§ WHAT TO PRODUCE
Consider the entries given below. Count the lines that include "circuit" and give only the count.

§ RECORDS FOR THIS TASK
Below are the code and all the weights of a small trained network. Each question names an input and a class and asks about switching units off, where a switched-off unit gives its printed mean instead of its output.

import numpy as np


def w(rows, s, z=0):
    codes = np.array(rows[::2]) - 128.0
    scale = np.full(codes.shape[1], s)
    scale[-1] = z or s
    return codes * scale


def f(y):
    return np.maximum(y, 0)


def log_softmax(a):
    a = a - a.max(-1, keepdims=True)
    return a - np.log(np.exp(a).sum(-1, keepdims=True))


def net(x, mask):
    res = np.array(x, float).reshape(1, 3) / 4 @ E
    y = f(res @ A[0][:, :-1].T + A[0][:, -1])
    res = res + np.where(mask, y, B[0][:, -1]) @ B[0][:, :-1]
    return log_softmax(res[-1] @ U[:, :-1].T + U[:, -1])


A, B = {}, {}
E = w([
[177,218,41,188,154,152,182,173,128],'x0',
[155,161,141,91,54,6,137,117,24],'x1',
[183,119,162,154,198,159,159,68,109],'x2',
],0.013)
A[0] = w([
[95,106,66,123,156,189,121,74,243,25],'neuron 1',
[211,188,188,92,82,15,147,162,102,66],'neuron 2',
[127,158,158,130,98,127,84,105,50,25],'neuron 3',
[162,179,88,148,163,113,210,145,173,30],'neuron 4',
[121,154,82,85,155,57,179,51,21,94],'neuron 5',
[180,173,108,175,161,146,158,194,122,141],'neuron 6',
[222,201,116,167,148,148,117,203,114,64],'neuron 7',
[117,116,215,102,80,7,92,40,76,191],'neuron 8',
[188,133,127,110,146,88,197,2,94,145],'neuron 9',
[78,186,80,36,103,139,83,198,122,22],'neuron 10',
[163,93,131,87,127,144,96,22,125,123],'neuron 11',
[215,131,119,85,182,101,161,13,117,72],'neuron 12',
[178,178,70,148,117,135,166,172,114,100],'neuron 13',
[210,149,83,128,66,96,204,155,74,177],'neuron 14',
[104,68,187,61,89,131,98,47,196,178],'neuron 15',
[134,125,160,139,240,104,171,81,126,32],'neuron 16',
[32,154,69,79,77,74,109,216,199,150],'neuron 17',
[102,78,217,70,150,153,112,34,136,153],'neuron 18',
[89,132,112,193,171,167,123,215,173,218],'neuron 19',
[199,118,117,122,212,136,133,95,127,189],'neuron 20',
[158,187,78,158,187,124,200,163,148,31],'neuron 21',
[168,159,62,139,129,153,189,180,130,193],'neuron 22',
[137,128,152,143,172,162,123,146,168,67],'neuron 23',
[169,90,141,141,150,139,164,38,133,251],'neuron 24',
[140,92,122,193,230,151,122,141,201,214],'neuron 25',
[167,186,137,179,99,157,198,154,101,61],'neuron 26',
[59,122,182,71,201,183,38,129,189,149],'neuron 27',
[84,94,141,84,86,126,84,151,149,255],'neuron 28',
[67,138,87,100,109,116,99,250,133,32],'neuron 29',
[129,107,197,57,149,145,96,163,103,41],'neuron 30',
[70,119,52,59,68,101,84,208,162,98],'neuron 31',
[149,225,51,194,131,129,150,146,144,87],'neuron 32',
[207,137,204,126,201,99,178,91,150,58],'neuron 33',
[172,169,94,102,122,151,168,137,139,255],'neuron 34',
[179,97,113,162,99,137,170,182,84,70],'neuron 35',
[103,63,210,146,100,138,72,112,117,31],'neuron 36',
],0.0092,0.0068)
B[0] = w([
[136,3,127,70,114,73,243,206,184,199],'neuron 1',
[160,94,62,92,72,123,233,165,221,214],'neuron 2',
[134,26,145,74,206,107,213,118,198,155],'neuron 3',
[159,106,154,68,158,53,228,86,128,176],'neuron 4',
[146,39,74,77,66,111,191,193,183,202],'neuron 5',
[127,180,145,140,182,56,121,67,126,198],'neuron 6',
[163,121,182,140,167,73,179,77,153,186],'neuron 7',
[171,171,68,110,73,81,154,137,148,254],'neuron 8',
[53,114,66,157,81,183,154,153,68,193],'neuron 9',
[89,102,149,123,81,131,200,80,138,160],'neuron 10',
[161,146,143,177,149,87,146,84,115,168],'neuron 11',
[60,56,180,192,108,185,212,91,51,172],'neuron 12',
[208,133,123,99,211,93,164,82,100,188],'neuron 13',
[144,118,24,102,75,83,121,178,139,213],'neuron 14',
[184,219,113,141,182,39,128,74,127,216],'neuron 15',
[18,20,158,174,90,222,212,86,123,158],'neuron 16',
[35,144,94,186,98,186,211,40,62,209],'neuron 17',
[179,195,120,156,181,66,135,73,123,209],'neuron 18',
[175,123,37,115,95,113,147,200,121,224],'neuron 19',
[75,109,76,189,109,142,128,97,32,188],'neuron 20',
[128,108,151,114,117,94,188,55,150,188],'neuron 21',
[203,189,100,145,151,123,103,63,106,209],'neuron 22',
[115,53,129,134,89,127,217,180,113,163],'neuron 23',
[73,175,33,184,75,172,83,92,34,197],'neuron 24',
[192,85,47,105,67,117,162,196,97,236],'neuron 25',
[153,122,166,107,175,71,182,82,125,172],'neuron 26',
[193,90,84,98,36,26,203,144,124,215],'neuron 27',
[195,200,31,194,95,124,71,58,68,208],'neuron 28',
[16,93,162,151,139,166,215,46,100,167],'neuron 29',
[143,119,156,30,202,60,210,49,199,152],'neuron 30',
[47,140,125,189,119,176,238,73,93,192],'neuron 31',
[174,160,180,132,178,74,168,92,109,206],'neuron 32',
[90,73,159,147,149,156,211,69,91,165],'neuron 33',
[204,176,59,170,80,84,71,94,68,198],'neuron 34',
[130,122,119,106,181,75,193,110,194,148],'neuron 35',
[155,126,181,90,187,56,210,48,193,171],'neuron 36',
],0.0073,0.017)
U = w([
[190,143,174,103,197,59,130,32,153,68],'0',
[152,61,99,80,86,105,169,191,161,66],'1',
[47,100,126,192,118,173,165,57,78,81],'2',
[178,185,61,187,80,120,59,130,67,223],'3',
[109,205,226,66,173,204,29,198,209,1],'4',
[54,233,239,89,171,199,27,190,210,1],'5',
[11,193,193,71,250,212,72,184,217,1],'6',
],0.011,0.0068)

Each question gives the input, the list of numbers given to net, and the class t.
The units are the neurons (one row each of A and B). Each row of codes is followed by its name. A weight is (code - 128) times the scale printed after its matrix; where a second scale follows, it is the last column's (A, B and U).
mask holds one flag per neuron, in row order. A switched-off neuron (its flag False) gives its mean, the last column of its row in B, instead of its output. The means were averaged over made-up inputs and are rounded, as every weight is.
A unit's drop is (log p(t) with every unit on - log p(t) with that unit switched off) / (log p(t) with every unit on - log p(t) with every unit switched off).
The circuit of an input: a set's keep is (log p(t) with only the set's units on - log p(t) with every unit switched off) / (log p(t) with every unit on - log p(t) with every unit switched off). Starting from the 12 units with the biggest drops (on a tie, the unit counted first), units are removed one at a time, each time the one whose removal leaves the highest keep (on an exact tie, the one counted first), for as long as the keep stays at least 0.8.
circuit, biggest first: the units of the circuit, biggest drop first
top k neurons: the k neurons with the biggest drops, biggest first
drop of u: that unit's drop, to one decimal
input [1,1,3], class 3: circuit, biggest first => neuron 1; neuron 36
input [4,4,-2], class 0: circuit, biggest first => neuron 25
input [2,-8,7], class 1: top 2 neurons => neuron 25; neuron 1
input [8,0,-8], class 0: circuit, biggest first => neuron 32; neuron 13
input [-7,8,7], class 1: top 3 neurons => neuron 5; neuron 9; neuron 2
input [-4,5,3], class 1: top 3 neurons => neuron 5; neuron 2; neuron 9
input [-6,5,-8], class 2: top 2 neurons => neuron 17; neuron 31
input [-5,5,-5], class 0: top 2 neurons => neuron 15; neuron 25
input [5,7,-5], class 1: top 2 neurons => neuron 2; neuron 14
input [7,3,8], class 2: top 4 neurons => neuron 9; neuron 12; neuron 20; neuron 16
input [-7,-5,-8], class 2: top 3 neurons => neuron 17; neuron 31; neuron 29
input [1,3,-2], class 3: top 2 neurons => neuron 1; neuron 27
input [5,8,8], class 1: top 3 neurons => neuron 5; neuron 2; neuron 14
input [-3,2,-3], class 3: circuit, biggest first => neuron 28
input [2,-3,-1], class 3: top 2 neurons => neuron 2; neuron 5
input [3,-1,1], class 3: drop of neuron 3 => 0.2
input [-3,2,0], class 3: drop of neuron 28 => 0.1
input [-8,3,-3], class 0: drop of neuron 3 => 0.0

§ SOLUTION FOR THIS EXERCISE
6